Check every line in the listing below for "points". Copy the ones where it occurs.

• • • •

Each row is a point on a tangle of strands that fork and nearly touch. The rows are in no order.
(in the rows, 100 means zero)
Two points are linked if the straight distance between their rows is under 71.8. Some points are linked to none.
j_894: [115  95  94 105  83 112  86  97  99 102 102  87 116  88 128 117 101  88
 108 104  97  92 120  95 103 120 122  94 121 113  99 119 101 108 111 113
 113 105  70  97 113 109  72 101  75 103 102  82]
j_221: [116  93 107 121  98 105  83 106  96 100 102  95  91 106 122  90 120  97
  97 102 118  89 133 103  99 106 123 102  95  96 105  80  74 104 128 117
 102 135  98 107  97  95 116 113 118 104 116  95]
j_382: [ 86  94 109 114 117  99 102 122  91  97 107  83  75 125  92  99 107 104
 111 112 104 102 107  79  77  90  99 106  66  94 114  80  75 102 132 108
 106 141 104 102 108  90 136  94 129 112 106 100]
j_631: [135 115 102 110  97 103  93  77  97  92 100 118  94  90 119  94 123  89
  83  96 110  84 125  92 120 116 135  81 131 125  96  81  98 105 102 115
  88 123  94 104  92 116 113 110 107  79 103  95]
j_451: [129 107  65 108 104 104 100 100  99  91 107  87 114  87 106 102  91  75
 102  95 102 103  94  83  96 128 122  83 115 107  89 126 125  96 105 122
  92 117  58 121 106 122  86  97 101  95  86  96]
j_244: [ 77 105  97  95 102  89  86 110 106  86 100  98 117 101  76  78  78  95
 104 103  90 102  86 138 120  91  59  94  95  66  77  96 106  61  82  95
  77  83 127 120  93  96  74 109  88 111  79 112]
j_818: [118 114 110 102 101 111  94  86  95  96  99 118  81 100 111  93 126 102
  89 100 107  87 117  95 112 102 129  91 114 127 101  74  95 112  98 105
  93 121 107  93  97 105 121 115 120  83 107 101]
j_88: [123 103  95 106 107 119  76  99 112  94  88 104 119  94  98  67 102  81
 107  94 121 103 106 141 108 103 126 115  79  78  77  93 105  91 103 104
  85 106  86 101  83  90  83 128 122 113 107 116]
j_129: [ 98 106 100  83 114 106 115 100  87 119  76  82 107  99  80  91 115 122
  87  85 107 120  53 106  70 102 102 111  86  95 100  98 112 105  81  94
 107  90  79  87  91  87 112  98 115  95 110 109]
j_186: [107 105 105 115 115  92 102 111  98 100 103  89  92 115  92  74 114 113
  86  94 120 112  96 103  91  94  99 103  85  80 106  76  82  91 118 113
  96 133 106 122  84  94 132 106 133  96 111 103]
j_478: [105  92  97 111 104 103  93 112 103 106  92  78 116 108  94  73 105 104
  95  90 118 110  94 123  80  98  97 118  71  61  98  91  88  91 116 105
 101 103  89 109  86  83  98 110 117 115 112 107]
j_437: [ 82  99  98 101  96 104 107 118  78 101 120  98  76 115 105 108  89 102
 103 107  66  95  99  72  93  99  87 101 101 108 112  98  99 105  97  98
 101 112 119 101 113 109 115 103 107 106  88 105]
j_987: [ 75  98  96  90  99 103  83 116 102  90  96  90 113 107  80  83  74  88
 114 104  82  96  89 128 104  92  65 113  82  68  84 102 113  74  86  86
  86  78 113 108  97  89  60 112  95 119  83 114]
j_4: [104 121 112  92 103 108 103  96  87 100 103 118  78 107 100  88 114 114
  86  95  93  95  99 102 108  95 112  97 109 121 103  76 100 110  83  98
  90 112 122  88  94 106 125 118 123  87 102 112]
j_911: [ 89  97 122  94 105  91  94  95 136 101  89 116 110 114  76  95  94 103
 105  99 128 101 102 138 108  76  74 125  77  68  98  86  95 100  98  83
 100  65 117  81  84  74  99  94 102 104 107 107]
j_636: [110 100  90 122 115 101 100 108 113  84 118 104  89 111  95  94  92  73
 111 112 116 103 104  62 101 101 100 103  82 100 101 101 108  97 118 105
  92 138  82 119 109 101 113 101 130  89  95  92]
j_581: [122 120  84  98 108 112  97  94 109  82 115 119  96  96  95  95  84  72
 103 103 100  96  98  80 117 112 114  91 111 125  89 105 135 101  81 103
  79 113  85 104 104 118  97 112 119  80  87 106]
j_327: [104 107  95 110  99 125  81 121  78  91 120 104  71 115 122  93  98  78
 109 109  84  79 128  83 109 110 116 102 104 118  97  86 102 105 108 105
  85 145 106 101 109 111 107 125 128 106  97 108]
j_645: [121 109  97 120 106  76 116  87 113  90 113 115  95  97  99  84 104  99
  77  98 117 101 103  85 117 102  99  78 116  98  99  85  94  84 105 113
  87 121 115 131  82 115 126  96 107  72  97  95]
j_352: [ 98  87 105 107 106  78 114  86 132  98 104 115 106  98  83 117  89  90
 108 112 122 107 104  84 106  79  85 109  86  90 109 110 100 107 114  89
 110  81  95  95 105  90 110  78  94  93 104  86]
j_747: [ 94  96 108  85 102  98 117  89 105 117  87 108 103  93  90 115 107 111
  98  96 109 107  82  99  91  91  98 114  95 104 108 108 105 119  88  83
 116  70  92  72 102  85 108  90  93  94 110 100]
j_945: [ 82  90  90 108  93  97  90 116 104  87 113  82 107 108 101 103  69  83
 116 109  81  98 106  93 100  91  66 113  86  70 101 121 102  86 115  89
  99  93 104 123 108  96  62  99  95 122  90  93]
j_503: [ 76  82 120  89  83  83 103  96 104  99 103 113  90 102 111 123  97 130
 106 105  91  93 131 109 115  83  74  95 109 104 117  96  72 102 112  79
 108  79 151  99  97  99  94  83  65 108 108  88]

• • • •

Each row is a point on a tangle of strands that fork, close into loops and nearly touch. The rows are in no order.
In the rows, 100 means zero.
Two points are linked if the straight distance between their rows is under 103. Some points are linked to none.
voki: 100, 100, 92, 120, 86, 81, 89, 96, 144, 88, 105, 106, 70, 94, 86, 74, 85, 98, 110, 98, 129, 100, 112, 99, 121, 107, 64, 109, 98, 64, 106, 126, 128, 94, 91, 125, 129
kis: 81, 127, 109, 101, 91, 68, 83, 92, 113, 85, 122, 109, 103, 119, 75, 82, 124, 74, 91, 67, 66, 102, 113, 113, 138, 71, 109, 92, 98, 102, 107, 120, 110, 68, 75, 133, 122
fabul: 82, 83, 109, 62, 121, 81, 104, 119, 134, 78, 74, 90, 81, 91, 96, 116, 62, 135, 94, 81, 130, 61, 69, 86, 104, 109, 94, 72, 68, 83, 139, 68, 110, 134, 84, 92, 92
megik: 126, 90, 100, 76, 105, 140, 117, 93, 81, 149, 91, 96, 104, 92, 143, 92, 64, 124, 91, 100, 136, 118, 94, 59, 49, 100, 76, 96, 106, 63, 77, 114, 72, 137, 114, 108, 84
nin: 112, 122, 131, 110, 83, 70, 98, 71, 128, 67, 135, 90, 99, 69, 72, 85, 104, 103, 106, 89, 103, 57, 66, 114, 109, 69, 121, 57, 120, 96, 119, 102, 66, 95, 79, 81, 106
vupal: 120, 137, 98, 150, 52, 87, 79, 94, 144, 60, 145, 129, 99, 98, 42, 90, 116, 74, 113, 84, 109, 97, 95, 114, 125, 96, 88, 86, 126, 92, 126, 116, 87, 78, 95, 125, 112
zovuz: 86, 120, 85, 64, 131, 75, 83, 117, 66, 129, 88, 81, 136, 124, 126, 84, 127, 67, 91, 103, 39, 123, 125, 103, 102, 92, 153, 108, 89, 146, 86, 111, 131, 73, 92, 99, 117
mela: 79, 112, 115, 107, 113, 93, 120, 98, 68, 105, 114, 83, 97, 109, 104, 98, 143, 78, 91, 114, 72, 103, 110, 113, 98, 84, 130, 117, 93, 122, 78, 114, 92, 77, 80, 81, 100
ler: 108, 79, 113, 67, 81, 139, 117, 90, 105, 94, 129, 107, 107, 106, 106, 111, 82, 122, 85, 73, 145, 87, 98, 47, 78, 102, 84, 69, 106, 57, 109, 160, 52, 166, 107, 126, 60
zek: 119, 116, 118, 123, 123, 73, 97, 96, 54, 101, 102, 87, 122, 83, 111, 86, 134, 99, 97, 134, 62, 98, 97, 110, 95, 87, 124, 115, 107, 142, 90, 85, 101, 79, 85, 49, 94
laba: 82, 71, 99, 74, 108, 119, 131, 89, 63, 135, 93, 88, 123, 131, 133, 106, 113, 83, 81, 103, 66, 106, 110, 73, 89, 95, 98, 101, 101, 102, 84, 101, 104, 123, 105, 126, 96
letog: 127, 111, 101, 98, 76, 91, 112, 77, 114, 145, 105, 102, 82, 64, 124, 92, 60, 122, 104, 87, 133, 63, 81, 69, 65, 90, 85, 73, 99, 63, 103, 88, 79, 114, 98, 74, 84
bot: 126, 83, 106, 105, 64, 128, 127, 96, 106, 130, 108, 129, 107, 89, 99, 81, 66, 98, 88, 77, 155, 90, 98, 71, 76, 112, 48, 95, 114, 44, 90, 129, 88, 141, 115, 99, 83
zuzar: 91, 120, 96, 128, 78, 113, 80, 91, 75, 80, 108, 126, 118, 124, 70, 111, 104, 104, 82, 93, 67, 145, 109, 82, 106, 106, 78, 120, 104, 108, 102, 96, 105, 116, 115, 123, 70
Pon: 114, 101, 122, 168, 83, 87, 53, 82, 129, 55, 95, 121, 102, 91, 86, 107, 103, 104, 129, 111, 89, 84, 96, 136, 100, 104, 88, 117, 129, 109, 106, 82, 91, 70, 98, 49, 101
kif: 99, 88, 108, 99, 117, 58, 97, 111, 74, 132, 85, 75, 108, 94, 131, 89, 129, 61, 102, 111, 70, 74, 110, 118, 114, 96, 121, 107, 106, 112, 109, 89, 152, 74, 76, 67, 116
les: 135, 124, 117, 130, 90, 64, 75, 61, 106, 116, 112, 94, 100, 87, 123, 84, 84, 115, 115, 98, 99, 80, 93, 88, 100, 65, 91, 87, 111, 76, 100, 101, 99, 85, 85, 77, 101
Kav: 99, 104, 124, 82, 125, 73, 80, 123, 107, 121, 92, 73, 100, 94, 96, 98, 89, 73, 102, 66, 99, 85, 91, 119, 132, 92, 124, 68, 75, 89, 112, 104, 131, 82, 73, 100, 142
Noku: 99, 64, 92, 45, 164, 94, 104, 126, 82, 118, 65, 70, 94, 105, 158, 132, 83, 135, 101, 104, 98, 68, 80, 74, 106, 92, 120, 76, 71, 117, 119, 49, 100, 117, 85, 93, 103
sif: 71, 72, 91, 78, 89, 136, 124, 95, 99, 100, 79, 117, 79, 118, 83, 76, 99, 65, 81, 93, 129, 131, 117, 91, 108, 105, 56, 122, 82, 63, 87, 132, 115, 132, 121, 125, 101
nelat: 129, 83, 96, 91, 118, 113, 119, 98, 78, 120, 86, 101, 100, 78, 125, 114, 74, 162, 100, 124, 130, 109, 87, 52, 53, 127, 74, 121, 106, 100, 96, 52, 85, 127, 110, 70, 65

• • • •

Answer to the problem =>
Two points are linked if the straight distance between their rows is under 71.8. Some points are linked to none.
Two points are linked if the straight distance between their rows is under 103. Some points are linked to none.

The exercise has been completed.